Stored data entries:
----------------------------------------
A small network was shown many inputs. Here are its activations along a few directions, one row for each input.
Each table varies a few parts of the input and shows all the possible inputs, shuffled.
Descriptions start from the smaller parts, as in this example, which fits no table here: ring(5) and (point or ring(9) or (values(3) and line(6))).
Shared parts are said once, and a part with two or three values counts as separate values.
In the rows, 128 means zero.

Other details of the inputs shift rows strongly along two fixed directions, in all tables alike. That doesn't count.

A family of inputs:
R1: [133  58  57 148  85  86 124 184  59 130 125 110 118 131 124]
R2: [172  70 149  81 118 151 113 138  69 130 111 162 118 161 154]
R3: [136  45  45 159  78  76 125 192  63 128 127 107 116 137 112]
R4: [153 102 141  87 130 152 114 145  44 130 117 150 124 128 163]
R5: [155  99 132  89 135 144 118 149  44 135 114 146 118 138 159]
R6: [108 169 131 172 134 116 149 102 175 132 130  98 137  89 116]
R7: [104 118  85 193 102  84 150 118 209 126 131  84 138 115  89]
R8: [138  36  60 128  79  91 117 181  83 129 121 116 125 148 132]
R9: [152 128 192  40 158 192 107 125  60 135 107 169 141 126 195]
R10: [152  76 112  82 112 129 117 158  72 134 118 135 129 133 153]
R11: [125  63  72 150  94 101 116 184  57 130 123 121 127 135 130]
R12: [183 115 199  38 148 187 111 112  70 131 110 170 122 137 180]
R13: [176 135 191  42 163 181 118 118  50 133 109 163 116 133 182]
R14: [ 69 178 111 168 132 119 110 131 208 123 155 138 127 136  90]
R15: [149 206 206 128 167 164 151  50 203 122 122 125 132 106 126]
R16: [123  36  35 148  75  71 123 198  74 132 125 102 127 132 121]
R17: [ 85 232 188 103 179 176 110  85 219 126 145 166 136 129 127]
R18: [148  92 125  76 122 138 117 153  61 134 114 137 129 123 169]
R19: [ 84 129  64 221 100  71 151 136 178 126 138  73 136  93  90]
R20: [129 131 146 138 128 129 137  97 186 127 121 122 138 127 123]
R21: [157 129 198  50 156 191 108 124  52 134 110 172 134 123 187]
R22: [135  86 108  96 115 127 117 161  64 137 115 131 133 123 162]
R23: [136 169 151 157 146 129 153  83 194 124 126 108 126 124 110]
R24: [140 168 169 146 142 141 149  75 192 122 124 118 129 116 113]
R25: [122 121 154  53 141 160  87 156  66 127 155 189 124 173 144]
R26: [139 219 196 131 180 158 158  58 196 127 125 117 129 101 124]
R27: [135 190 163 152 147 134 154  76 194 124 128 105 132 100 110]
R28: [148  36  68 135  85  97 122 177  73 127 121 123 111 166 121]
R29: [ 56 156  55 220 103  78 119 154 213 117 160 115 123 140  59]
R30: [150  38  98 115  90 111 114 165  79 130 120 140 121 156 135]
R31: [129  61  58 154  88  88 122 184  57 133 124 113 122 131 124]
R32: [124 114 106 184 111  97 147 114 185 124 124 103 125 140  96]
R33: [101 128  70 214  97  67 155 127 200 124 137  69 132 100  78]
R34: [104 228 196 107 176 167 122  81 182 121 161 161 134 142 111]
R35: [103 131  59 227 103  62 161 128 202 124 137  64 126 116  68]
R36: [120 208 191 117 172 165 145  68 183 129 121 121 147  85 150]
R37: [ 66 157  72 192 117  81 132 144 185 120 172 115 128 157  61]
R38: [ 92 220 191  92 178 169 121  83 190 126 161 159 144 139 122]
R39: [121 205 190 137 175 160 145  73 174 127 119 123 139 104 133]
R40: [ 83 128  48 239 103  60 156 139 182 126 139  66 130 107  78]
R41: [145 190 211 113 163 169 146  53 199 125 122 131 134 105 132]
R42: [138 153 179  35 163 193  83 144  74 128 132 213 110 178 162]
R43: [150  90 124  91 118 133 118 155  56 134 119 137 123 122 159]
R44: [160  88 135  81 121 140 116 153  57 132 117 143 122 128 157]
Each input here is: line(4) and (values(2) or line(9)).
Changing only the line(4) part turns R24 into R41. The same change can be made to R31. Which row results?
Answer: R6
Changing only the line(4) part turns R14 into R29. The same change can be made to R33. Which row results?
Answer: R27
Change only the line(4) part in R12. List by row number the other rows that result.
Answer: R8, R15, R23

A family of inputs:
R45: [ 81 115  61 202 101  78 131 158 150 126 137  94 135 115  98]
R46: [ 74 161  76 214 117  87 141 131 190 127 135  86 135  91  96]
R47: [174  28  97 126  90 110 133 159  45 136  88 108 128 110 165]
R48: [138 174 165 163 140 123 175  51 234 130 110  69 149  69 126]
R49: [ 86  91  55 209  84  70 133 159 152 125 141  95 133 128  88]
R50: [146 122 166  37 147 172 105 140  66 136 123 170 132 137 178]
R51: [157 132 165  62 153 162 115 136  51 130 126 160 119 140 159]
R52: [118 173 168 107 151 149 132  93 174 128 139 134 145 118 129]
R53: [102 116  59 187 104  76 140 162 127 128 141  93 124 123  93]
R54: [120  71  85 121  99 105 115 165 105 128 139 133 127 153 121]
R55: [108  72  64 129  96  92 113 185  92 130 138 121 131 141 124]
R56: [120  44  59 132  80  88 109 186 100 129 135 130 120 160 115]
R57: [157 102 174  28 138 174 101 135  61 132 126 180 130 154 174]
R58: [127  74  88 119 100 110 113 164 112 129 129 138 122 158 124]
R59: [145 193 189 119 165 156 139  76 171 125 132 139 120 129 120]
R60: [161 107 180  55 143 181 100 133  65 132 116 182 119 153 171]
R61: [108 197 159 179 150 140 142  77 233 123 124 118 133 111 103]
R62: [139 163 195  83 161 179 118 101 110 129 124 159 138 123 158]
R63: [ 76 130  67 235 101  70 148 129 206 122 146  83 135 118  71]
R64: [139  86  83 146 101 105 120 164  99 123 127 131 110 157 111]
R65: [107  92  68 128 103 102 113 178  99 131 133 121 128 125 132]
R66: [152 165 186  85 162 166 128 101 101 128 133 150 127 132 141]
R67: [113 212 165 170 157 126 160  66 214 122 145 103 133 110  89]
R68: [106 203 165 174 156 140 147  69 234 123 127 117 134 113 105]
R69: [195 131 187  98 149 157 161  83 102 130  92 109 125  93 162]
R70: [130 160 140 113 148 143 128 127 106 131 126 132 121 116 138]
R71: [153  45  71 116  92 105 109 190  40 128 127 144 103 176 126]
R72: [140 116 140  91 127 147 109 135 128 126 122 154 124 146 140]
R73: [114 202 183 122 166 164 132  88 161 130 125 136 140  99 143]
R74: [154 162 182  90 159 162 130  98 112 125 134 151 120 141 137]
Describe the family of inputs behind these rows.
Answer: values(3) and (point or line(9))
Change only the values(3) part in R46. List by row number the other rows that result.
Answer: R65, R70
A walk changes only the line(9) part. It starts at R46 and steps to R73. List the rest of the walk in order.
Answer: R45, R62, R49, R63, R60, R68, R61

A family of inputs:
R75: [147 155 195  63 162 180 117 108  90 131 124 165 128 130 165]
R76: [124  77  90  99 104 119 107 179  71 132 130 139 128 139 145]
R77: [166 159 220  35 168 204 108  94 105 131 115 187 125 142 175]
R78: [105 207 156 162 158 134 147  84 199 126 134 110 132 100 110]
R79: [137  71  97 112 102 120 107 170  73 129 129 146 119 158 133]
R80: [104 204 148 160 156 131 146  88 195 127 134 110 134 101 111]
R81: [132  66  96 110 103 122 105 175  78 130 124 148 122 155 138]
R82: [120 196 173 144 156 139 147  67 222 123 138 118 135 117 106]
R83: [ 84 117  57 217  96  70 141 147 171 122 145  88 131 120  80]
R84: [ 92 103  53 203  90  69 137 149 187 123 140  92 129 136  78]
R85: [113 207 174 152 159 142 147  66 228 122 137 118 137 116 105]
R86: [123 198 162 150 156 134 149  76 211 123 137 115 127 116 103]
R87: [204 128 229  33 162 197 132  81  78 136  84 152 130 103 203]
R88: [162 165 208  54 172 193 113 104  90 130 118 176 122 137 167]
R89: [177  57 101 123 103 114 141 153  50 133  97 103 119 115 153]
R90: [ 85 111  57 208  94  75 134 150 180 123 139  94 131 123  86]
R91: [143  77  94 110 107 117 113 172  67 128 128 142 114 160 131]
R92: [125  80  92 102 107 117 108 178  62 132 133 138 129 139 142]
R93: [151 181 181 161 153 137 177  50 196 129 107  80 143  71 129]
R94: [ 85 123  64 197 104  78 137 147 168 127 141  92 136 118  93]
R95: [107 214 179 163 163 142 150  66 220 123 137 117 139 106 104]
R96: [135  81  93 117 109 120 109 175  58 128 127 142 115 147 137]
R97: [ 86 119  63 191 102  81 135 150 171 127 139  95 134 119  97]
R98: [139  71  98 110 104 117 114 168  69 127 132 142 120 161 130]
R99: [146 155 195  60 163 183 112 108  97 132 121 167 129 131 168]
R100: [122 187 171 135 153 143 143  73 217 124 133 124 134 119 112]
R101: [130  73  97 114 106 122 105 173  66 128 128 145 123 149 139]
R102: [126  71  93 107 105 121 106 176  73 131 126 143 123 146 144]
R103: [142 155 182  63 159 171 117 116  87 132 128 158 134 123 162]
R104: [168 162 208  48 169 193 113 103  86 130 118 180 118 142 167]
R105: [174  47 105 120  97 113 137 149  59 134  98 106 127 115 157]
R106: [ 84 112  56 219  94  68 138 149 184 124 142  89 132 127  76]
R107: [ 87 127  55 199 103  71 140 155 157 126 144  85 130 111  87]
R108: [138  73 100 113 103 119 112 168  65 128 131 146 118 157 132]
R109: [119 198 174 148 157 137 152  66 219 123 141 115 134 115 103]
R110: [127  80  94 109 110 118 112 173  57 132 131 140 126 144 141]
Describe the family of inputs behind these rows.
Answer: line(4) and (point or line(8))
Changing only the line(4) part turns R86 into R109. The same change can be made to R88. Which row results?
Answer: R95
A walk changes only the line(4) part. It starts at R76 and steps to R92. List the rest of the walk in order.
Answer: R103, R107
----------------------------------------
(Task description) Please give an exact copy of the entries above, from the line with "R68: [106 203" down to the line with "R86: [123 198", inclusive, and nothing else.

(Answer for the task)
R68: [106 203 165 174 156 140 147  69 234 123 127 117 134 113 105]
R69: [195 131 187  98 149 157 161  83 102 130  92 109 125  93 162]
R70: [130 160 140 113 148 143 128 127 106 131 126 132 121 116 138]
R71: [153  45  71 116  92 105 109 190  40 128 127 144 103 176 126]
R72: [140 116 140  91 127 147 109 135 128 126 122 154 124 146 140]
R73: [114 202 183 122 166 164 132  88 161 130 125 136 140  99 143]
R74: [154 162 182  90 159 162 130  98 112 125 134 151 120 141 137]
Describe the family of inputs behind these rows.
Answer: values(3) and (point or line(9))
Change only the values(3) part in R46. List by row number the other rows that result.
Answer: R65, R70
A walk changes only the line(9) part. It starts at R46 and steps to R73. List the rest of the walk in order.
Answer: R45, R62, R49, R63, R60, R68, R61

A family of inputs:
R75: [147 155 195  63 162 180 117 108  90 131 124 165 128 130 165]
R76: [124  77  90  99 104 119 107 179  71 132 130 139 128 139 145]
R77: [166 159 220  35 168 204 108  94 105 131 115 187 125 142 175]
R78: [105 207 156 162 158 134 147  84 199 126 134 110 132 100 110]
R79: [137  71  97 112 102 120 107 170  73 129 129 146 119 158 133]
R80: [104 204 148 160 156 131 146  88 195 127 134 110 134 101 111]
R81: [132  66  96 110 103 122 105 175  78 130 124 148 122 155 138]
R82: [120 196 173 144 156 139 147  67 222 123 138 118 135 117 106]
R83: [ 84 117  57 217  96  70 141 147 171 122 145  88 131 120  80]
R84: [ 92 103  53 203  90  69 137 149 187 123 140  92 129 136  78]
R85: [113 207 174 152 159 142 147  66 228 122 137 118 137 116 105]
R86: [123 198 162 150 156 134 149  76 211 123 137 115 127 116 103]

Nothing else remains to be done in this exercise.